• _Your instructions_:
Output every entry exactly as written, skipping any pictures.

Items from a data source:
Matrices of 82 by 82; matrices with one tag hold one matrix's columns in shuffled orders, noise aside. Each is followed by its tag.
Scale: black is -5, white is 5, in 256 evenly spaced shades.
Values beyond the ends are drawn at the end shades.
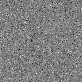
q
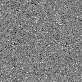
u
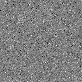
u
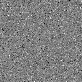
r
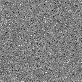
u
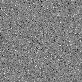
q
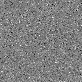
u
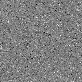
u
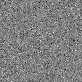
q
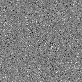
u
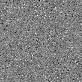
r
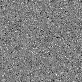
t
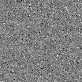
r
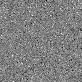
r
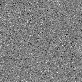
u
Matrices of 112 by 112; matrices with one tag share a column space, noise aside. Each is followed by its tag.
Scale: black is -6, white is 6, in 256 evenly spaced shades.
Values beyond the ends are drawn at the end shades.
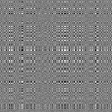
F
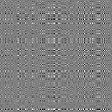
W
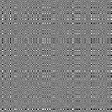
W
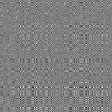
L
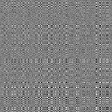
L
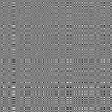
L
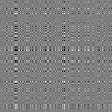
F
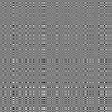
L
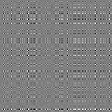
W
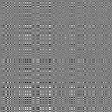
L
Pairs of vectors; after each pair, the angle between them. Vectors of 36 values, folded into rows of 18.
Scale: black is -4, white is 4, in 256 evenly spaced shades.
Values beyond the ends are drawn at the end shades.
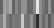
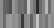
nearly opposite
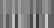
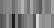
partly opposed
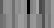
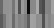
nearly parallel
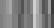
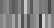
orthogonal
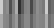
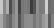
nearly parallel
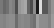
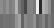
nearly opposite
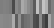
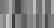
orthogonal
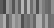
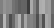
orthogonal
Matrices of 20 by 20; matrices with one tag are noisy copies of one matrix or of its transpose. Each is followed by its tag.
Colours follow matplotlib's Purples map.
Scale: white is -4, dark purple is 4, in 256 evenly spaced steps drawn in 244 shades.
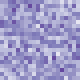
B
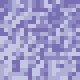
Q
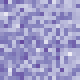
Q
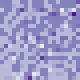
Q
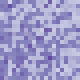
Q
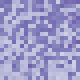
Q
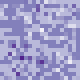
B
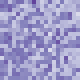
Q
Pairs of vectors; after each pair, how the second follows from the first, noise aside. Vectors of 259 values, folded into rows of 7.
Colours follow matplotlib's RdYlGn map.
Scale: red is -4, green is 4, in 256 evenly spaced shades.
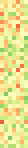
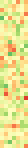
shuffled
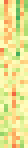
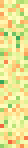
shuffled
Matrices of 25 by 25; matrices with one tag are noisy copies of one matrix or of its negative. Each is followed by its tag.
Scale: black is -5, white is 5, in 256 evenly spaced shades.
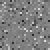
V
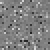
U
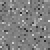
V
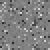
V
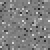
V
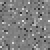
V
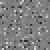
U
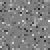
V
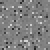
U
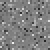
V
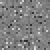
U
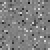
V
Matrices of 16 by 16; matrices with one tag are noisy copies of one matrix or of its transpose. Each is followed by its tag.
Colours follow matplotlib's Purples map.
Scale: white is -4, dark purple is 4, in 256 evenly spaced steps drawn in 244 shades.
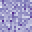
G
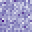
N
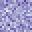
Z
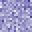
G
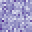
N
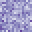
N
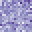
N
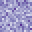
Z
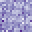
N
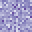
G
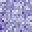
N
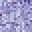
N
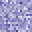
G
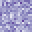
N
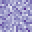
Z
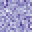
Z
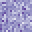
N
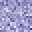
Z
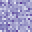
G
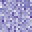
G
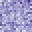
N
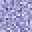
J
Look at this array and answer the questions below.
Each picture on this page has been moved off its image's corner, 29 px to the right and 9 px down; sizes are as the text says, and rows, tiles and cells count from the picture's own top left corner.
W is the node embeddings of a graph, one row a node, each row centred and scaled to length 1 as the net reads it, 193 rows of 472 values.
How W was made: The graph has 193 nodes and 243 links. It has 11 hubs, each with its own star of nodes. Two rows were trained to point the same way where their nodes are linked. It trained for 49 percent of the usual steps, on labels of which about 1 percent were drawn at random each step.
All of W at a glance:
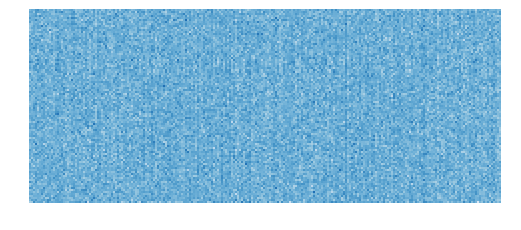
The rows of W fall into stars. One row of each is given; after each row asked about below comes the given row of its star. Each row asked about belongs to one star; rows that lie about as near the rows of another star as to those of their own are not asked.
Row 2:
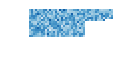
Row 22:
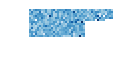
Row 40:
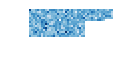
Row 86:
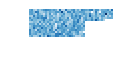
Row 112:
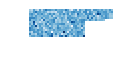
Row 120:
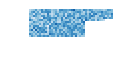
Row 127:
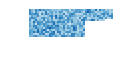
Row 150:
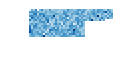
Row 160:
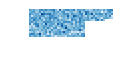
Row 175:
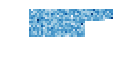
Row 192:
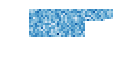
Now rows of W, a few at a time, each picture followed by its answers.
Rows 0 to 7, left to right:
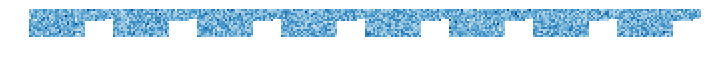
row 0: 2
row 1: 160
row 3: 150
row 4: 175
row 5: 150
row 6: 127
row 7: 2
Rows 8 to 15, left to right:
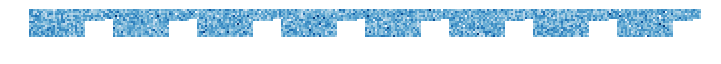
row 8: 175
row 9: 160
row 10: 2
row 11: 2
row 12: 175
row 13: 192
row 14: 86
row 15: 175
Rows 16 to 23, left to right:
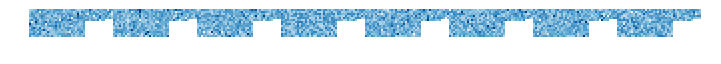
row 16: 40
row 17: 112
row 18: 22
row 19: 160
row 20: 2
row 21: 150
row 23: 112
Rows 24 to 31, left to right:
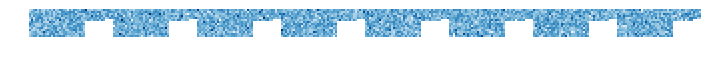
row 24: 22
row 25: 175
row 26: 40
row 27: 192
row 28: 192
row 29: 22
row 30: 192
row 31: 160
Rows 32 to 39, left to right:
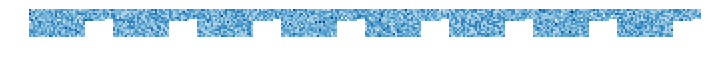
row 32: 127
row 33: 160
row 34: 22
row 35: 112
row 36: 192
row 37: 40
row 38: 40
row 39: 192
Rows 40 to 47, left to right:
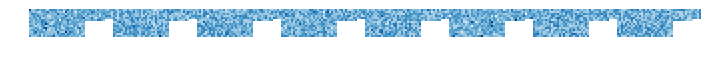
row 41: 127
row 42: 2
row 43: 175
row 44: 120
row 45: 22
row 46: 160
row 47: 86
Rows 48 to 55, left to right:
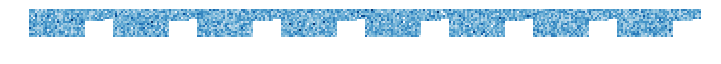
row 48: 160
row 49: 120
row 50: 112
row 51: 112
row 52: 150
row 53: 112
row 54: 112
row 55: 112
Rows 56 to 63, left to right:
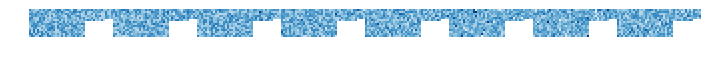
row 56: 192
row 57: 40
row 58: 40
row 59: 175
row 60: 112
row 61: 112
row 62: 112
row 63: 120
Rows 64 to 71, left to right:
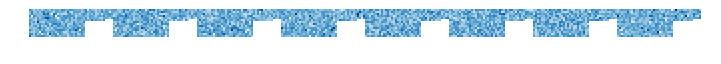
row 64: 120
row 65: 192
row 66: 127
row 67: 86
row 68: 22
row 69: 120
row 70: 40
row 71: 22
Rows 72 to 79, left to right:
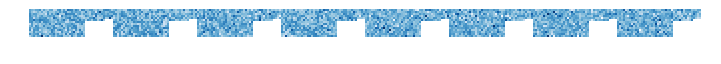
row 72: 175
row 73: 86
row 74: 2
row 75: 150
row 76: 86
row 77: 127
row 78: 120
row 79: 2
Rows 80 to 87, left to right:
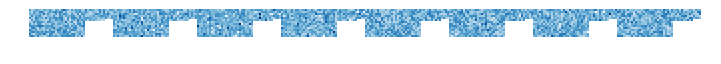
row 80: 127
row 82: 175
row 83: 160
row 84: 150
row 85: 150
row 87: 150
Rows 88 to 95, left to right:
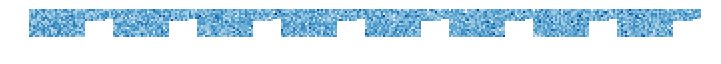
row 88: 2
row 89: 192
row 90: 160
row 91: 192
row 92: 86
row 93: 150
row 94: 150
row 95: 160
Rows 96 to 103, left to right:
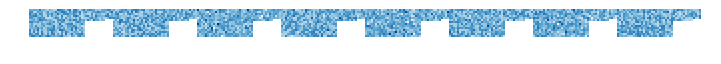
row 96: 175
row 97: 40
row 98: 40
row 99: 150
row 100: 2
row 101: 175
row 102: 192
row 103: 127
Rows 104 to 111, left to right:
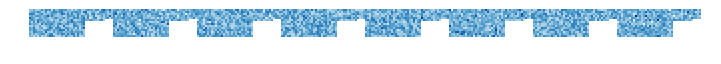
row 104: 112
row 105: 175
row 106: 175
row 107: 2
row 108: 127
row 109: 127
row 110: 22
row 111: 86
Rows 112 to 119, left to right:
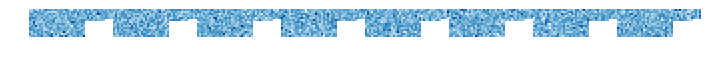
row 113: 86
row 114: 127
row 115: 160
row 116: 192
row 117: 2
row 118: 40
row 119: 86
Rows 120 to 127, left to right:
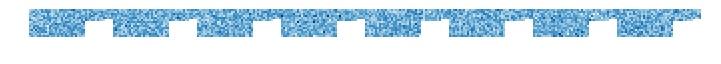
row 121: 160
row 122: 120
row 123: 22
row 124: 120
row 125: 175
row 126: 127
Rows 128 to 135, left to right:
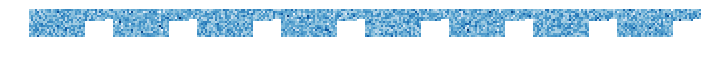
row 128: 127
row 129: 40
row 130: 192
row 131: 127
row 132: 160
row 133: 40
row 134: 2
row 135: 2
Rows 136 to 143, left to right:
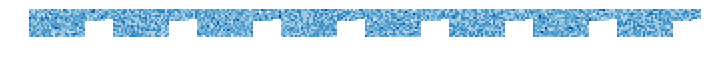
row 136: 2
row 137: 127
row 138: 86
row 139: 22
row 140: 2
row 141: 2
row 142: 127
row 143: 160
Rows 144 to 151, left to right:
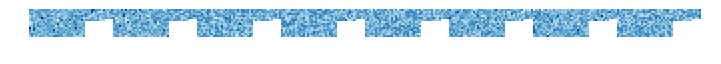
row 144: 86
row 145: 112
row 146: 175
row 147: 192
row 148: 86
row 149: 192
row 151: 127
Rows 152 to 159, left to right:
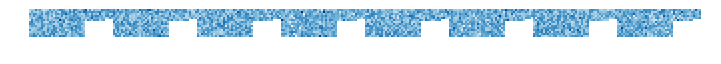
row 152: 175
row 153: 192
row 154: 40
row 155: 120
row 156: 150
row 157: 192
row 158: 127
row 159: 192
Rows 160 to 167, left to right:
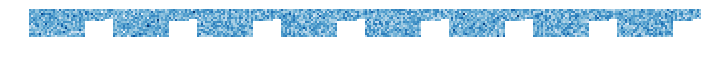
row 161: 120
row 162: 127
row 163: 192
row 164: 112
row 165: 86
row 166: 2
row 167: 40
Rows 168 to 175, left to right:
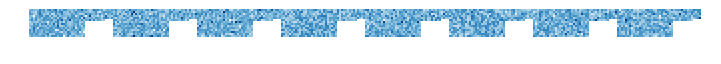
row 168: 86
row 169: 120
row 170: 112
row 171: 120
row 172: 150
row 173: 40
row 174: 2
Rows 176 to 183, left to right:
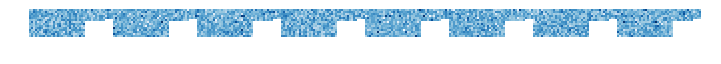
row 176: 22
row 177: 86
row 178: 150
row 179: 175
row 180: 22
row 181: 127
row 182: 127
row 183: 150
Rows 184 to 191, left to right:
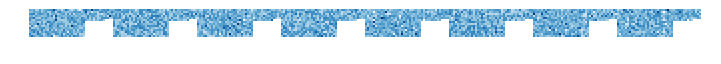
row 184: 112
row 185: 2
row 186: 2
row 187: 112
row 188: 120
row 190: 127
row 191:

• _Answer below_:
Matrices of 82 by 82; matrices with one tag hold one matrix's columns in shuffled orders, noise aside. Each is followed by its tag.
Scale: black is -5, white is 5, in 256 evenly spaced shades.
Values beyond the ends are drawn at the end shades.
q
u
u
r
u
q
u
u
q
u
r
t
r
r
u
Matrices of 112 by 112; matrices with one tag share a column space, noise aside. Each is followed by its tag.
Scale: black is -6, white is 6, in 256 evenly spaced shades.
Values beyond the ends are drawn at the end shades.
F
W
W
L
L
L
F
L
W
L
Pairs of vectors; after each pair, the angle between them. Vectors of 36 values, folded into rows of 18.
Scale: black is -4, white is 4, in 256 evenly spaced shades.
Values beyond the ends are drawn at the end shades.
nearly opposite
partly opposed
nearly parallel
orthogonal
nearly parallel
nearly opposite
orthogonal
orthogonal
Matrices of 20 by 20; matrices with one tag are noisy copies of one matrix or of its transpose. Each is followed by its tag.
Colours follow matplotlib's Purples map.
Scale: white is -4, dark purple is 4, in 256 evenly spaced steps drawn in 244 shades.
B
Q
Q
Q
Q
Q
B
Q
Pairs of vectors; after each pair, how the second follows from the first, noise aside. Vectors of 259 values, folded into rows of 7.
Colours follow matplotlib's RdYlGn map.
Scale: red is -4, green is 4, in 256 evenly spaced shades.
shuffled
shuffled
Matrices of 25 by 25; matrices with one tag are noisy copies of one matrix or of its negative. Each is followed by its tag.
Scale: black is -5, white is 5, in 256 evenly spaced shades.
V
U
V
V
V
V
U
V
U
V
U
V
Matrices of 16 by 16; matrices with one tag are noisy copies of one matrix or of its transpose. Each is followed by its tag.
Colours follow matplotlib's Purples map.
Scale: white is -4, dark purple is 4, in 256 evenly spaced steps drawn in 244 shades.
G
N
Z
G
N
N
N
Z
N
G
N
N
G
N
Z
Z
N
Z
G
G
N
J
Look at this array and answer the questions below.
Each picture on this page has been moved off its image's corner, 29 px to the right and 9 px down; sizes are as the text says, and rows, tiles and cells count from the picture's own top left corner.
W is the node embeddings of a graph, one row a node, each row centred and scaled to length 1 as the net reads it, 193 rows of 472 values.
How W was made: The graph has 193 nodes and 243 links. It has 11 hubs, each with its own star of nodes. Two rows were trained to point the same way where their nodes are linked. It trained for 49 percent of the usual steps, on labels of which about 1 percent were drawn at random each step.
All of W at a glance:
The rows of W fall into stars. One row of each is given; after each row asked about below comes the given row of its star. Each row asked about belongs to one star; rows that lie about as near the rows of another star as to those of their own are not asked.
Row 2:
Row 22:
Row 40:
Row 86:
Row 112:
Row 120:
Row 127:
Row 150:
Row 160:
Row 175:
Row 192:
Now rows of W, a few at a time, each picture followed by its answers.
Rows 0 to 7, left to right:
row 0: 2
row 1: 160
row 3: 150
row 4: 175
row 5: 150
row 6: 127
row 7: 2
Rows 8 to 15, left to right:
row 8: 175
row 9: 160
row 10: 2
row 11: 2
row 12: 175
row 13: 192
row 14: 86
row 15: 175
Rows 16 to 23, left to right:
row 16: 40
row 17: 112
row 18: 22
row 19: 160
row 20: 2
row 21: 150
row 23: 112
Rows 24 to 31, left to right:
row 24: 22
row 25: 175
row 26: 40
row 27: 192
row 28: 192
row 29: 22
row 30: 192
row 31: 160
Rows 32 to 39, left to right:
row 32: 127
row 33: 160
row 34: 22
row 35: 112
row 36: 192
row 37: 40
row 38: 40
row 39: 192
Rows 40 to 47, left to right:
row 41: 127
row 42: 2
row 43: 175
row 44: 120
row 45: 22
row 46: 160
row 47: 86
Rows 48 to 55, left to right:
row 48: 160
row 49: 120
row 50: 112
row 51: 112
row 52: 150
row 53: 112
row 54: 112
row 55: 112
Rows 56 to 63, left to right:
row 56: 192
row 57: 40
row 58: 40
row 59: 175
row 60: 112
row 61: 112
row 62: 112
row 63: 120
Rows 64 to 71, left to right:
row 64: 120
row 65: 192
row 66: 127
row 67: 86
row 68: 22
row 69: 120
row 70: 40
row 71: 22
Rows 72 to 79, left to right:
row 72: 175
row 73: 86
row 74: 2
row 75: 150
row 76: 86
row 77: 127
row 78: 120
row 79: 2
Rows 80 to 87, left to right:
row 80: 127
row 82: 175
row 83: 160
row 84: 150
row 85: 150
row 87: 150
Rows 88 to 95, left to right:
row 88: 2
row 89: 192
row 90: 160
row 91: 192
row 92: 86
row 93: 150
row 94: 150
row 95: 160
Rows 96 to 103, left to right:
row 96: 175
row 97: 40
row 98: 40
row 99: 150
row 100: 2
row 101: 175
row 102: 192
row 103: 127
Rows 104 to 111, left to right:
row 104: 112
row 105: 175
row 106: 175
row 107: 2
row 108: 127
row 109: 127
row 110: 22
row 111: 86
Rows 112 to 119, left to right:
row 113: 86
row 114: 127
row 115: 160
row 116: 192
row 117: 2
row 118: 40
row 119: 86
Rows 120 to 127, left to right:
row 121: 160
row 122: 120
row 123: 22
row 124: 120
row 125: 175
row 126: 127
Rows 128 to 135, left to right:
row 128: 127
row 129: 40
row 130: 192
row 131: 127
row 132: 160
row 133: 40
row 134: 2
row 135: 2
Rows 136 to 143, left to right:
row 136: 2
row 137: 127
row 138: 86
row 139: 22
row 140: 2
row 141: 2
row 142: 127
row 143: 160
Rows 144 to 151, left to right:
row 144: 86
row 145: 112
row 146: 175
row 147: 192
row 148: 86
row 149: 192
row 151: 127
Rows 152 to 159, left to right:
row 152: 175
row 153: 192
row 154: 40
row 155: 120
row 156: 150
row 157: 192
row 158: 127
row 159: 192
Rows 160 to 167, left to right:
row 161: 120
row 162: 127
row 163: 192
row 164: 112
row 165: 86
row 166: 2
row 167: 40
Rows 168 to 175, left to right:
row 168: 86
row 169: 120
row 170: 112
row 171: 120
row 172: 150
row 173: 40
row 174: 2
Rows 176 to 183, left to right:
row 176: 22
row 177: 86
row 178: 150
row 179: 175
row 180: 22
row 181: 127
row 182: 127
row 183: 150
Rows 184 to 191, left to right:
row 184: 112
row 185: 2
row 186: 2
row 187: 112
row 188: 120
row 190: 127
row 191:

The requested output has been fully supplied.